Exercise description: Both the line containing "-112, -51, 55]" and the line containing "-138, 71, 141]" belong to the span. Output exactly that span from the listing below, and nothing outside it.

========

B, the same points and some others measured another way; then each row and its match in B:
B:
0: [62, -60, -52, 211, -11, 284, -146, 32, 78, -58, 285, 80, -20, 241, -143, -29, 109, -21, -99, -23, 32, 27, 127]
1: [-75, -149, 132, 254, 282, 65, 253, 30, -124, -130, 36, -37, 16, 98, -35, -85, -57, -68, 49, 66, -217, 59, 241]
2: [-5, -8, 3, 4, -48, 76, -100, -105, -52, -28, -14, -209, -38, 62, -27, -60, 102, -39, -138, -135, 95, -37, -57]
3: [32, 26, -97, -15, -126, 243, -54, 63, 94, -5, 218, 34, -88, 244, -63, -5, 84, 56, -121, -83, 110, 40, 92]
4: [-197, 217, 15, 117, -200, 156, -232, -199, -105, 64, 98, -130, 134, -20, 0, 237, 122, 155, -65, 11, 96, -102, -205]
5: [-18, -53, 20, 150, 87, 144, 15, 123, -6, -132, 93, 58, 0, 134, 46, -176, 8, 4, -45, 199, -162, -11, 165]
6: [-165, 191, -161, -211, -281, 14, -6, 245, -68, 15, -312, -5, -130, 60, 377, 26, 117, 95, -74, 131, 74, -50, 53]
7: [10, -131, 104, 134, 187, 150, 170, -3, -1, -127, 234, -52, -25, 171, -105, -174, -79, 10, -34, 14, -153, 37, 168]
8: [-256, 250, -92, -262, -280, -7, 120, 285, -156, -48, -374, -44, -76, 19, 513, -94, -6, 191, -38, 324, -104, -136, 35]
9: [11, 49, -11, 58, 95, -12, -124, -114, -15, 44, -52, -50, 68, -54, -126, 54, 224, -115, -148, -75, 147, 129, 10]
10: [36, -187, 38, 211, 47, 381, 202, 24, -53, -151, 328, -84, -107, 425, -172, -135, -106, -8, -20, -190, -107, -31, 228]
11: [-204, 399, -165, -205, -154, -200, -193, 210, -97, 106, -554, 141, 122, -281, 394, 96, 330, 26, -140, 427, 98, 72, -18]
12: [-136, -139, 115, -176, 154, -301, 327, 162, -43, -115, -344, -198, -236, -108, 386, -178, -103, 8, 42, 113, -150, 6, 140]
13: [-236, 304, -263, -179, -473, 276, 45, 565, -244, -141, -424, 134, -85, 283, 631, -232, 19, 174, -61, 494, -208, -245, 183]
14: [-73, -118, 3, 125, -61, 289, 223, 140, -137, -164, 76, -112, -144, 359, 88, -144, -118, 32, 12, -56, -160, -113, 201]
15: [-79, -52, -46, -231, -108, -159, 89, 66, 100, 59, -159, -164, -303, 9, 225, 131, 75, 42, -33, -214, 212, 61, 33]
16: [55, -196, 13, 182, 19, 361, 153, 10, 41, -100, 396, -61, -151, 421, -199, -39, -72, 12, -19, -264, -15, 13, 206]
17: [6, -118, -63, -184, -112, 6, 118, 66, 192, 48, 116, -100, -338, 181, 58, 127, 34, 70, -38, -320, 227, 100, 102]
18: [14, -81, 66, 164, 179, -7, -85, -137, 18, -11, 66, -79, 28, -33, -144, 31, 139, -103, -88, -82, 64, 100, 34]
19: [-105, -26, 124, 386, 246, 100, -16, -49, -171, -113, 19, 16, 202, -17, -56, -50, 56, -74, 2, 239, -226, 3, 112]
20: [-109, 8, 74, -8, 138, -48, 205, 23, -19, -17, -8, -33, -20, -15, 58, 21, -5, 55, 1, 68, -61, 99, 122]
21: [-92, 44, -63, 65, -64, 128, 17, 174, -79, -68, -92, 44, -39, 133, 164, -47, 69, 15, -42, 143, -65, -25, 149]
22: [9, -64, 63, 145, 138, -101, -264, -120, 45, -31, -31, -95, 30, -150, -10, -40, 181, -96, -113, 59, 52, 25, -64]
23: [-89, -70, 12, 5, 39, 46, 222, 168, -72, -102, -107, -53, -132, 137, 180, -101, -38, 10, 6, 59, -110, 5, 202]
24: [-144, 48, 2, -80, -25, -105, 37, 147, -80, -70, -278, -78, -73, -64, 326, -105, 38, 39, -34, 219, -86, -53, 45]
25: [24, 10, -115, 213, -80, 241, -231, 0, -44, -3, 31, 24, 14, 181, -107, 71, 238, -118, -133, -104, 140, 23, 75]
26: [-228, 307, -98, -167, -128, -94, -3, 266, -218, -30, -544, 46, 91, -140, 455, -119, 146, 44, -90, 469, -112, -51, 55]
27: [-130, 46, -66, -66, -153, 25, -21, 267, -73, -121, -247, -22, -119, 69, 407, -184, 24, 68, -44, 284, -131, -136, 82]
28: [-12, -167, 126, -55, 201, -130, 229, -133, 52, 3, 49, -232, -158, -7, -78, 32, -13, -35, -28, -271, 82, 134, 73]
29: [-128, 407, -277, -74, -276, 194, -170, 239, 130, 209, 72, 431, 80, 93, 69, 389, 318, 184, -93, 215, 239, 205, 136]
30: [-151, 175, -108, -279, -221, -165, -80, 137, -143, -1, -552, -191, -101, -122, 427, -92, 163, -2, -140, 123, 90, -92, -76]
31: [-53, -231, 190, 167, 341, -129, 229, -73, -77, -113, -64, -191, -62, -43, -6, -85, -44, -110, 33, -54, -138, 71, 141]
32: [-142, -228, 139, -104, 71, -184, 313, 79, -46, -134, -183, -310, -306, 21, 332, -120, -168, 51, 80, -73, -123, -82, 90]
33: [-139, 106, -7, -39, 49, -166, 1, 49, -137, 6, -389, -77, 32, -167, 212, 3, 164, -68, -76, 150, 12, 47, 33]
34: [-37, -66, 61, -67, 220, -437, -106, -121, 136, 116, -259, -114, -102, -351, 74, 203, 257, -125, -68, -98, 248, 226, -34]
35: [164, -77, -59, 177, 10, 288, -264, -127, 227, 30, 494, 71, -22, 226, -362, 69, 183, -32, -166, -223, 216, 125, 52]
36: [-143, 124, -78, -175, -100, -99, 44, 248, -59, -39, -348, 5, -94, -43, 387, -91, 84, 48, -62, 258, -42, -18, 91]
37: [-90, -161, 122, 223, 210, 205, 405, 63, -244, -191, 16, -133, -26, 262, -22, -181, -155, -57, 50, -20, -282, -22, 277]
38: [-22, -168, 76, 134, 45, 231, 256, -129, -204, -102, 62, -325, -107, 296, -153, -48, -70, -84, -34, -390, -7, -38, 109]
39: [-22, -71, 123, 292, 343, 55, 100, -77, -58, -57, 126, 47, 143, -2, -198, -7, 67, -94, -17, 82, -123, 154, 182]
40: [-129, 66, -3, 84, -3, 121, 97, 139, -162, -103, -122, -4, 38, 100, 156, -110, 14, 22, -30, 210, -159, -47, 135]
41: [-8, -164, 101, 117, 122, 36, 36, -69, 3, -99, 100, -170, -89, 72, -28, -99, -13, -32, -36, -85, -49, -15, 54]
42: [-195, 221, -167, -434, -244, -284, 19, 381, 38, 41, -551, 48, -210, -156, 635, -15, 144, 127, -69, 328, 71, 9, 56]
43: [156, -274, 91, 272, 205, 148, -129, -209, 214, -30, 484, -73, -92, 153, -365, 37, 78, -85, -77, -301, 122, 118, 66]
44: [131, -298, 98, 81, 118, 16, -92, -218, 200, -35, 316, -247, -219, 104, -211, -15, 39, -69, -90, -393, 175, 52, -22]
45: [-94, 0, 15, 42, 33, 17, 71, 47, -93, -47, -118, -78, -32, 38, 104, -26, 52, -16, -36, 39, -39, 7, 88]
46: [-120, 143, -46, -131, 24, -153, 52, 74, -15, 81, -254, 16, -13, -126, 153, 124, 174, 4, -73, 82, 107, 147, 72]
47: [-26, -109, 47, -46, 27, 6, 124, -45, -83, -73, -102, -268, -147, 89, 49, -112, 0, -55, -79, -187, 24, -24, 39]
48: [-158, 62, 4, 91, -12, 92, 89, 135, -228, -125, -228, -64, 39, 72, 226, -143, 13, 0, -27, 225, -188, -97, 110]
49: [-47, 28, -3, -105, 9, -156, -69, -103, 43, 85, -130, -148, -79, -117, 32, 136, 181, -32, -108, -155, 220, 103, -55]
50: [86, -81, -56, -15, 7, 37, -87, -109, 266, 135, 290, 1, -176, 102, -220, 281, 188, -9, -95, -373, 351, 221, 53]
51: [-44, -231, 96, 110, 207, -84, 214, 24, 31, -53, -1, -100, -188, 56, 34, 54, -12, -64, 53, -144, -19, 106, 196]
52: [14, -77, 46, 263, 128, 159, -83, -125, -90, -58, 90, -92, 64, 96, -183, -21, 118, -124, -91, -97, 6, 28, 63]
53: [-95, 188, -139, -151, -195, 69, -64, 209, 39, 17, -92, 107, -51, 62, 231, 1, 127, 121, -100, 204, 53, 15, 66]
54: [-34, -96, 133, 49, 213, -120, 90, -249, 28, 52, 71, -216, -40, -85, -169, 154, 75, -54, -38, -271, 137, 150, -10]
55: [-59, -99, 18, 90, 73, -19, 38, 129, -159, -151, -297, -128, -75, 39, 218, -213, 53, -128, -50, 113, -129, -70, 131]
56: [-9, -7, 45, -31, 100, -141, -147, -47, 110, -2, -21, -60, -19, -152, 54, -50, 131, -7, -111, 96, 57, 65, -33]
57: [97, -101, 38, 221, 158, 176, -130, -95, 117, -45, 341, 38, 38, 122, -257, -43, 104, -50, -106, -45, 27, 101, 87]
58: [39, -146, 74, 131, 219, -81, -74, -56, 114, -34, 83, -30, -45, -61, -66, -22, 107, -85, -64, -8, 29, 116, 77]
59: [-139, 134, -122, -150, -128, -28, 74, 299, -11, -1, -257, 107, -112, 36, 345, 14, 105, 79, -36, 222, 0, 36, 160]
60: [61, -134, 12, -2, 27, 104, 28, -45, 113, -27, 214, -112, -160, 172, -109, -30, 33, -5, -86, -223, 108, 59, 77]
61: [-5, 52, -82, 242, 14, 173, -170, -85, -49, 77, 40, 54, 88, 98, -211, 231, 277, -129, -109, -156, 190, 135, 84]
62: [14, 198, -193, -10, -125, 198, -145, 76, 25, 106, 10, 165, 49, 136, -100, 145, 291, -33, -178, -32, 228, 162, 113]
63: [-163, 154, -42, 89, 3, 25, -10, 153, -215, -57, -328, 47, 113, -32, 218, -54, 139, -41, -57, 306, -123, -13, 108]
64: [-97, -92, -15, -260, -68, -123, 271, 222, 114, -32, -99, -93, -346, 92, 331, -18, -76, 122, 31, -49, 20, 32, 157]
65: [181, -295, 34, 331, 157, 251, -165, -96, 157, -94, 431, -24, -97, 262, -316, -67, 90, -137, -93, -241, 65, 62, 134]
66: [-18, 181, -176, -6, -123, 49, -284, 154, 106, 78, -64, 220, 24, -5, 93, 110, 300, 5, -144, 183, 167, 105, 64]
67: [139, -25, -116, -5, -103, 89, -398, -36, 244, 41, 189, 23, -99, 68, -104, 4, 261, -48, -215, -111, 276, 71, -43]

[308, 48, 61, -79, 268, 212, -3, -7, 154, 384, 149, -266, -186, 33, 33, 297, -25, -2, 142, -427, 261, -194, -170, 376, 50, -318, -271] -> 4
[271, -80, -60, -47, 6, -268, 18, -27, -360, 225, 80, -73, 300, -195, -77, 317, -109, -106, 61, -254, 70, 21, 50, -176, -324, 88, -358] -> 67
[-125, 206, -143, -13, 274, -255, -37, 55, 475, -105, -160, 6, -63, -186, -103, 40, 7, 122, 71, 328, 38, 238, 60, 45, 164, -251, -10] -> 21
[102, -17, 82, 12, 79, -18, -110, 113, 109, 23, 34, -54, -86, 130, -9, 14, -15, -22, -28, -25, -7, -6, -43, -26, 8, -147, -50] -> 15
[108, -34, -16, -56, 8, -95, -14, -149, 106, 6, 113, -14, -136, -188, -109, 21, 11, 27, 50, 18, 69, 59, 23, 41, -58, 75, -23] -> 50
[325, -208, 194, -318, -80, -193, -32, -543, 8, 44, 274, 184, -378, -569, -365, -25, -18, -141, 160, -54, 115, 3, 220, -183, -195, 608, 108] -> 51
[159, 3, 80, -95, 16, 18, -49, -149, 145, -40, 134, -23, -247, -91, -160, -47, 64, -22, 36, 52, 50, -34, 11, 25, -30, 99, 43] -> 64
[36, -150, -109, -110, -102, -269, -82, -150, -151, 184, 215, -38, 18, -162, 39, 196, -68, 14, -29, -159, -22, 89, 145, -29, -274, 45, -199] -> 25
[-329, 231, -17, 131, 307, -126, -89, 314, 692, -200, -407, 45, -119, 27, 62, -195, 60, 66, 13, 467, -10, 294, 23, -103, 435, -418, 172] -> 41
[-40, -14, -228, -89, -13, -219, -124, -74, 11, 144, 256, -134, -33, 19, 81, 250, -34, 155, -80, -75, -59, 68, 75, 222, -226, -226, -233] -> 13
[131, -29, 101, -9, -74, 152, -54, -85, 115, -101, 166, -62, -276, 83, -87, -146, 105, 2, -35, 54, 15, -75, -71, 79, -11, 63, 93] -> 1
[58, -248, 27, -120, -231, -121, -47, -298, -153, 175, 235, 22, -158, -268, 37, 10, 2, -70, 5, -199, 39, 46, 164, -90, -220, 283, -38] -> 27
[-78, 195, -82, 217, 139, 182, -121, 433, 293, -138, -31, -248, -28, 585, 145, -37, 80, 170, -169, 163, -93, -26, -255, 275, 148, -622, -68] -> 17
[93, -118, 73, -69, 4, -26, -107, -62, 87, 135, 154, -42, -201, -10, 29, 39, -25, -12, -4, -150, 36, -5, 23, 43, -44, -46, -46] -> 8
[127, 20, 67, 53, 3, 47, 7, 24, 49, -54, -11, -53, -50, -14, -77, -76, 62, -58, 24, 43, 61, 1, -64, -67, 6, 34, 0] -> 46
[-23, 143, -303, 143, 88, 22, 91, -64, 356, -109, 138, -184, -113, -75, -28, 35, 51, 351, 26, 157, 124, 135, -217, 568, 88, -286, -67] -> 29
[-165, 485, -83, 174, 403, 46, 61, 420, 515, -150, -511, -164, 130, 92, -12, -38, 169, -25, 94, 417, 107, 121, -105, -66, 375, -500, -48] -> 49
[-21, -44, 5, 64, -32, -12, -43, 21, 136, -24, 26, -36, -113, 8, 43, -87, 33, 32, -26, 43, 21, 79, -25, 15, 35, -62, 26] -> 43
[215, -158, 52, -20, -84, -76, -37, -92, -138, 67, 182, -22, -38, -72, -68, 50, -49, -29, -3, -151, 35, -4, -14, -36, -174, 130, -89] -> 57
[-67, -52, 2, 129, -107, 42, -48, 115, 34, -44, 2, -76, -28, 136, 130, -123, 65, 1, -90, 32, -25, 63, -48, -42, 6, -90, 10] -> 36
[180, -85, 207, 52, -55, 2, 91, -64, -61, -20, -153, 75, 7, -305, -134, -173, 48, -239, 124, -2, 156, 46, 21, -380, 30, 357, 76] -> 34
[29, -35, 109, -275, 39, -133, -241, -111, 131, 126, 182, -3, -307, 37, -34, 92, 27, -91, -42, -31, -90, -49, 215, -111, -127, -41, -26] -> 38
[160, 153, 3, -52, 272, -103, -75, 140, 182, 43, -44, -95, 8, 55, -127, 180, -30, -5, 47, 39, 39, -4, -37, 16, 8, -256, -172] -> 48
[123, -49, 150, -147, 59, -151, -156, 29, -16, 107, 30, 19, -69, 10, -59, 81, -21, -169, -5, -60, -44, -20, 138, -276, -118, 17, -81] -> 47
[15, 47, -188, 128, -6, -107, 77, 31, -7, -6, -5, -113, 159, -109, 14, 78, 13, 91, 16, 35, 75, 127, -72, 82, -70, -94, -162] -> 66
[263, -19, -22, -231, 56, -115, -146, -196, 21, 103, 367, -92, -226, 2, -177, 234, -32, 64, -12, -110, -21, -106, 40, 199, -250, -31, -165] -> 16
[-17, 94, -149, -4, 51, -103, -15, -9, 108, 28, 45, -119, -5, -53, 1, 107, 46, 75, 7, 63, 34, 76, 6, 109, -56, -156, -135] -> 61
[15, 88, -106, 118, 121, -42, -28, 176, 170, -22, -19, -128, 42, 118, 29, 65, -6, 116, -30, 62, 26, 83, -119, 150, 47, -305, -117] -> 53
[37, 127, -99, 62, 85, -32, 5, 52, 182, -96, 2, -101, -21, 10, -73, 16, 56, 93, 7, 148, 35, 64, -86, 120, 18, -156, -63] -> 59
[133, 73, -45, -158, 110, -89, -167, -30, 137, 28, 243, -112, -185, 143, -106, 178, 6, 83, -56, 15, -64, -65, 15, 176, -147, -203, -137] -> 10
[319, -83, 133, -135, -46, 21, -61, -172, -91, 45, 246, -39, -182, -48, -191, 45, 18, -89, 23, -123, 41, -129, -2, -28, -185, 196, -52] -> 7
[-25, 5, 43, -40, 30, -180, -63, 98, -66, 160, -146, -25, 125, -90, 75, 90, 15, -195, 25, -55, 13, 70, 160, -356, -74, -26, -144] -> 30
[-29, 43, -189, 20, -97, -111, -9, -42, -59, 1, 119, -126, 58, -21, 31, 84, 62, 76, -54, 49, -23, 68, 18, 74, -180, -70, -151] -> 62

========

Written response:
26: [-228, 307, -98, -167, -128, -94, -3, 266, -218, -30, -544, 46, 91, -140, 455, -119, 146, 44, -90, 469, -112, -51, 55]
27: [-130, 46, -66, -66, -153, 25, -21, 267, -73, -121, -247, -22, -119, 69, 407, -184, 24, 68, -44, 284, -131, -136, 82]
28: [-12, -167, 126, -55, 201, -130, 229, -133, 52, 3, 49, -232, -158, -7, -78, 32, -13, -35, -28, -271, 82, 134, 73]
29: [-128, 407, -277, -74, -276, 194, -170, 239, 130, 209, 72, 431, 80, 93, 69, 389, 318, 184, -93, 215, 239, 205, 136]
30: [-151, 175, -108, -279, -221, -165, -80, 137, -143, -1, -552, -191, -101, -122, 427, -92, 163, -2, -140, 123, 90, -92, -76]
31: [-53, -231, 190, 167, 341, -129, 229, -73, -77, -113, -64, -191, -62, -43, -6, -85, -44, -110, 33, -54, -138, 71, 141]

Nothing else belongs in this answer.